◆ Directions for this task
Repeat exactly, and only, the lines below starting at the line that contains "131 150 100" and ending at the line that contains "146 124 107", inclusive of both.

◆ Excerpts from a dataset
In the rows, zero is written as 128.
Turns, then the turns between two rows, first turn first; the first pair answered:
q_679:
[ 91 137 147 145  88  88 142 110  87 144 130 140 122 138 138 126 120 175
 143 155 138  97 110 128 104 111  98  94  91 102 115] |-> [ 95 126 157 132  88  99 153 116  87 139 120 137 121 132 144 130 123 169
 151 163 125 107 103 126 100 118 103  80  92 109 119]
[129 112 122 114 157 103 156 154 118 104  76 127  97 132 123 137 121 135
 135 134 131 142 107 130 107 169 165 100 170 145 154] |-> [125 131 112 162 175  87 120 146 129 117  98 134  82 153 112 130 124 150
 123 136 119 124 113 152 129 180 140 122 175 128 156]
[ 75 159 155 141 114  93 178 136 104 156 115 124 123 145 140  88 102 168
 134 174 131 106 117 106  85 109 135 160 112  99 117] |-> [ 92 121 166 113 105 110 186 140 110 144  92 119 107 114 148  92 103 144
 154 184 116 130  95 100  69 133 138 127 120 117 130]
[121 134 190 122 143 148 133 143 139  84 108 113 161 105 164 126 150  83
 120 135 129 133 136 160  71 126 138  74 136 136 168] |-> [126 145 183 166 161 130  91 129 153  99 129 119 143 124 152 118 152  94
 111 135 111 123 137 183  93 148 112  92 143 127 173]
q_380:
[ 84 150  98 119 167  97 144 150 135 106  70 119 118 142  91 114 128 136
 109 144 134  98 131 125 128 154 149 152 132 106  84] |-> [ 83 183 109 128 146 111 139 155 126 117 111 121 141 146 108 126 123 140
 110 129 165  71 146 125 136 104 155 180 124 119  87]
[126 161 119 149 138 126 120 136 125 116 125 104 156 124 131 136 158 106
 111 159 127 138 133 142 120 130 135 152 150 119 113] |-> [132 162 137 149 115 135 121 127 117 126 150 103 164 128 140 146 148 108
 122 150 135 132 139 138 128 101 135 150 138 125 115]
[111 115 116 121 124 111 152 150 121 140 110 114 106 123 125 110 109 136
 151 117 156 125 131 108 106 126 136 141 126 112 109] |-> [114 122 111 124 128 109 151 152 120 135 112 119 109 122 129 109 113 140
 145 118 161 124 140 106 107 114 134 149 128 109 110]
[122 132 169 120 102 155 122  99 102 133 162 148 158 117 156 146 111 128
 129 130 132 124 117 127 138  84 135 129 128 163 139] |-> [120  92 175 103 101 148 132  96 108 127 126 139 134 112 146 142 108 132
 136 140 103 146  99 126 134 119 127  99 124 157 138]
q_342:
[106 108  94 130 160  92 175 138 155 159 105 124  76 151 104  95 111 198
 129 128  98 119 114 116 122 163  96 103 151  62  76] |-> [118  94 113  59 145 126 219 164 135 131  83 123 108 111 129 111 125 162
 138 125 120 131 109  93  81 138 139  84 160  98  88]
[149 128 110 151 133 138 114 108 143 132 130 108 137 147 123 132  99 147
 148 124 169 141 107 142 133 110 129 144 121  96 148] |-> [140 116 114 128 139 141 119 107 131 123  84 116 149 153 121 123 114 142
 132 138 153 158  96 143 135 129 146 135 113 101 141]
[ 96 124 111 132 109 131 136 140 120 173 112 136 187 155 138 140 146 148
  84 172 143 139 138 127 119 104 134 133 144 118 125] |-> [105 137 112 134 108 132 142 145 121 180 126 136 190 149 141 143 143 145
  94 159 153 136 140 118 110  86 134 132 149 124 125]
[125 134 142 135  94 119 147 131 122 144 153 118 132 129 132 138 113 143
 146 119 141 113 144 122 150  79 115 142 103 123 113] |-> [105 127 136 131 108 105 130 115 118 139 104 122 137 155 114 122 113 150
 123 139 106 119 132 132 172 115 117 137  89 109 111]

Each pair is 2 to 4 turns apart.
[105  97 141 127 170 173  96  89 117 103  77 169 121 206 142 132 142 122
 110 191  69 107 123 147 149 164 131 122 130 144 127] |-> [117 160 127 176 154 176 117 107 123 136 189 162 123 201 163 148 124 138
 133 148 140  58 164 140 142  80 123 170 130 130 116] -> q_679, q_342, q_342
[174  91 142 139  98 146 103 102 132 133 176 133 101  96 136 155 128 122
 163 123 135 132 128 137 113 132  98  97 143 145 150] |-> [176 120 111 166 132 137 101 120 145 136 185 133 104  98 136 136 144 114
 156 121 147 124 141 140 107 137  99 122 165 140 155] -> q_342, q_380, q_342, q_342
[141  96 126 142 107 129 104 114 144 155 137 108  84 132 116 135 117 141
 168 112 100 141 126 135 136 134  90  91 134 117 142] |-> [157  90 139 111  98 145 131 128 134 138 138 107  97 112 133 145 121 125
 175 110 121 146 126 124 117 118 111  85 148 131 148] -> q_342, q_342
[127  97 167 124 108 121  83  79 108 131  72 146 131 161 107 137 125 145
 100 154  62 155  98 145 186 169 109  99  79 118 133] |-> [154 126 159 185  87 123  80  92 135 164 210 132 102 138 120 160 102 159
 145 111 131 109 130 147 165 108  75 126 102 111 147] -> q_342, q_342
[138 148 140 165 178 143 108 111 190 115 134 138 133 117 142 109 157 114
  99 112  89 141 151  96 118 155 116 126 140 134 167] |-> [104 157 159 123 135 139 145  94 135 123 108 137 179 148 148 119 133 142
  89 118  93 135 148  68 146 102 158 131  91 125 136] -> q_679, q_380, q_342, q_679
[108  85 139 115 116 100 111 119 133 130  79 139 139 124 129 123 127 145
 136 152 102 146 138 159 154 108 136  97 117 129 151] |-> [131 121 112 160 143 109  97 142 163 125 140 142 129 107 138 128 146 124
 136 125 142 123 165 174 138  98 116 129 165 132 164] -> q_380, q_342, q_679, q_679
[151 142  94  96 158 137 128 160 159  93 114 136 112  82 145 131 150 100
  86 114 160 117 137 106  97 142 170 151 198 149 180] |-> [161 158 114 153 124 127  91 122 154 139 196 138  96 109 140 155 118 131
 101  96 170  77 153 117 138  92 127 169 170 136 185] -> q_342, q_380
[125  80 114  79 111 148 112 101 107 143 107 151 132 152 121 147 122 168
 152 153 121 148  87 151 155 135 111  90 136 135 129] |-> [118 107  85 121 142 135  87 102 120 149 112 158 122 166 112 129 122 179
 129 154 117 131 100 167 167 156  93 116 146 115 119] -> q_679, q_380
[119 116 172  87  74 139 172 117  76 139 130 128 168 124 160 161 118 127
 141 126 145 116 125 116 126  74 165 112  92 165 118] |-> [133 112 154 147  79 114 158 115 112 172 203 113 102 116 148 155  94 148
 176  99 158  97 126 119 111  81 112 106 110 139 126] -> q_380, q_342
[165  95 162 151 112 152  79  89 144 136 132 140 120 138 134 146 124 107
 131 138 102 134 120 164 129 152  98 103 128 163 162] |-> [171 119 165 127  97 176 115 108 127 121 143 141 153 119 154 160 133  84
 134 123 139 124 134 142 108 115 133 114 134 178 159] -> q_679, q_342, q_342, q_679
[ 92 131 105 124 136  87 180 150 152  93 156 112 146 133 123 144 134 156
 165 116 163 119  95  80 122  80 150 159 123  83 151] |-> [113  90 109 155 134  74 148 132 182 100 170 107  95 125 115 146 126 157
 188 118 136 129  79  99 123 117 105 127 135  86 169] -> q_679, q_342
[169 115 136 109 173 151 125 186 189 126 132 108 124 111 135 158 147 106
 118 128 205 177 133 137  97 171 168 171 146 168 177] |-> [149 105 128 121 192 136 101 170 185 127  86 118 118 134 115 138 154 122
  91 146 162 184 121 150 123 213 165 166 132 153 170] -> q_342, q_342
[106 123 115 180 163  94  83 112 145 133 106 131 122 152  98 114 139 147
 105 151  86 140 117 142 162 178  97 127 121 103 130] |-> [121 132 154 178 105 112  83  88 120 159 176 133 141 158 120 148 112 155
 122 129 108 114 132 137 177 107  97 131 101 123 139] -> q_380, q_380, q_380
[127 119 127  77 120 143 178 140 121 112 112 117 116 105 144 120 120 119
 160 128 144 143  97  87 105 134 141 126 130 125 105] |-> [133 149 111  91 146 140 177 156 130 105 118 124 127 107 144 111 132 108
 144 124 157 130 112  91  99 131 147 155 145 124 104] -> q_380, q_380
[139  36 194  55  85 163 151  83 111 107 110 134 114 149 146 134 106 100
 164 113 106 186 108 154 141 132 128  67 123 171 161] |-> [103  64 156  59 145 134 152 100 113  86  38 139 128 171 121  91 127 105
 115 129  78 197 111 156 149 187 149  90 128 146 140] -> q_342, q_380, q_679, q_342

◆ Response to the task
[151 142  94  96 158 137 128 160 159  93 114 136 112  82 145 131 150 100
  86 114 160 117 137 106  97 142 170 151 198 149 180] |-> [161 158 114 153 124 127  91 122 154 139 196 138  96 109 140 155 118 131
 101  96 170  77 153 117 138  92 127 169 170 136 185] -> q_342, q_380
[125  80 114  79 111 148 112 101 107 143 107 151 132 152 121 147 122 168
 152 153 121 148  87 151 155 135 111  90 136 135 129] |-> [118 107  85 121 142 135  87 102 120 149 112 158 122 166 112 129 122 179
 129 154 117 131 100 167 167 156  93 116 146 115 119] -> q_679, q_380
[119 116 172  87  74 139 172 117  76 139 130 128 168 124 160 161 118 127
 141 126 145 116 125 116 126  74 165 112  92 165 118] |-> [133 112 154 147  79 114 158 115 112 172 203 113 102 116 148 155  94 148
 176  99 158  97 126 119 111  81 112 106 110 139 126] -> q_380, q_342
[165  95 162 151 112 152  79  89 144 136 132 140 120 138 134 146 124 107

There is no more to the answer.